> _Task goal_:
Stopping right after the line with "-34 -61 13 3", please reproduce the material below exactly from its first line.

> _Supplied material_:
Every row gives one point. Before rounding, the points of a table are all equally far from one centre. They may lie mostly on one side of it. Write the centre, to within rounding.

Points (8 x 2)
-24 -2

-35 24

-34 26

-33 28

-24 37

-22 37

-36 18

-30 2
Centre: -14 17

Points (12 x 8)
0 33 24 18 12 49 15 -46

7 17 8 -4 5 25 45 -18

-11 49 29 0 16 51 26 -15

12 52 2 4 34 51 -1 -6

-8 27 -1 -23 30 52 31 -28

10 10 -3 32 16 41 16 -47

16 11 -20 -16 24 43 15 -28

-24 23 -5 19 28 77 16 5

3 35 2 -29 27 47 17 6

6 43 9 5 -2 27 7 -41

-15 6 -1 -18 27 58 14 -48

12 31 -2 -27 40 49 5 -11
Centre: -20 11 8 8 25 27 -1 -10

Points (24 x 18)
-15 -59 2 22 3 26 -39 -22 -23 47 23 -4 8 27 -4 25 5 -42

-24 -23 -14 -9 -7 31 -19 -17 29 50 6 17 -37 -15 -5 30 -39 -33

-51 -42 1 12 -4 14 0 -2 52 55 31 -9 4 12 25 -4 -40 -17

-33 -12 15 24 -21 31 -14 -11 6 70 35 3 -29 21 -1 -8 -29 -37

21 -3 35 -1 16 11 -61 22 -10 27 -19 16 -32 21 16 -14 -27 -15

25 -32 -19 7 -37 -4 -3 3 56 9 25 19 -50 30 1 -12 -20 -23

-40 12 33 7 18 0 -25 3 49 37 47 33 0 -4 0 6 -18 -5

-34 -61 13 3 -18 -29 -53 3 8 45 5 18 11 -17 17 4 19 -41

-38 -26 47 15 -25 -11 -37 -1 4 50 -14 -5 10 13 29 12 -38 -5

-40 -37 0 -4 -18 16 -49 23 20 47 24 20 -29 15 9 -1 -24 -41

-52 -15 -3 -14 -10 -14 -11 1 20 31 -12 -6 -26 34 43 -34 -27 -51

-5 -49 14 27 9 9 -12 -33 44 46 23 11 -28 15 23 -38 -21 -60

1 -21 -10 10 5 -4 -21 -56 -21 36 41 17 -8 9 25 26 -36 -52

-18 -17 20 25 -3 1 -18 -56 30 75 16 4 -18 -3 35 -28 -25 -20

-11 -16 -18 -14 -44 -26 -26 -12 34 41 7 -27 -1 30 -17 -1 -60 -21

-30 12 14 2 -8 21 -31 -11 -13 56 8 2 -23 -3 10 26 -39 -63

-32 -20 9 -6 -8 -2 20 -26 16 55 13 38 -39 -19 31 -24 -2 -19

-21 10 3 8 -16 37 -14 12 -16 76 20 1 -2 12 23 -22 -39 -58

14 -20 10 23 1 12 -17 17 72 77 29 -1 -33 9 15 -19 -9 -9

-7 -51 19 -15 3 28 23 -15 29 55 9 7 -20 39 33 10 -14 4

-44 -50 5 7 8 14 -20 9 15 62 14 -10 -6 -2 -17 -12 -32 -53

-31 -8 16 31 16 11 -34 -5 -17 43 34 -12 -8 -18 -6 -23 -33 -54

-18 -40 12 11 -17 6 -28 -7 7 93 -6 -4 0 -7 3 32 -17 -55

-8 -12 2 -23 -11 3 -28 -51 9 33 41 20 -11 7 -38 29 -13 -29
Centre: 10 -5 -3 6 -3 -2 -10 -3 18 29 2 1 13 8 12 -3 0 -27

> _Result of the exercise_:
Every row gives one point. Before rounding, the points of a table are all equally far from one centre. They may lie mostly on one side of it. Write the centre, to within rounding.

Points (8 x 2)
-24 -2

-35 24

-34 26

-33 28

-24 37

-22 37

-36 18

-30 2
Centre: -14 17

Points (12 x 8)
0 33 24 18 12 49 15 -46

7 17 8 -4 5 25 45 -18

-11 49 29 0 16 51 26 -15

12 52 2 4 34 51 -1 -6

-8 27 -1 -23 30 52 31 -28

10 10 -3 32 16 41 16 -47

16 11 -20 -16 24 43 15 -28

-24 23 -5 19 28 77 16 5

3 35 2 -29 27 47 17 6

6 43 9 5 -2 27 7 -41

-15 6 -1 -18 27 58 14 -48

12 31 -2 -27 40 49 5 -11
Centre: -20 11 8 8 25 27 -1 -10

Points (24 x 18)
-15 -59 2 22 3 26 -39 -22 -23 47 23 -4 8 27 -4 25 5 -42

-24 -23 -14 -9 -7 31 -19 -17 29 50 6 17 -37 -15 -5 30 -39 -33

-51 -42 1 12 -4 14 0 -2 52 55 31 -9 4 12 25 -4 -40 -17

-33 -12 15 24 -21 31 -14 -11 6 70 35 3 -29 21 -1 -8 -29 -37

21 -3 35 -1 16 11 -61 22 -10 27 -19 16 -32 21 16 -14 -27 -15

25 -32 -19 7 -37 -4 -3 3 56 9 25 19 -50 30 1 -12 -20 -23

-40 12 33 7 18 0 -25 3 49 37 47 33 0 -4 0 6 -18 -5

-34 -61 13 3 -18 -29 -53 3 8 45 5 18 11 -17 17 4 19 -41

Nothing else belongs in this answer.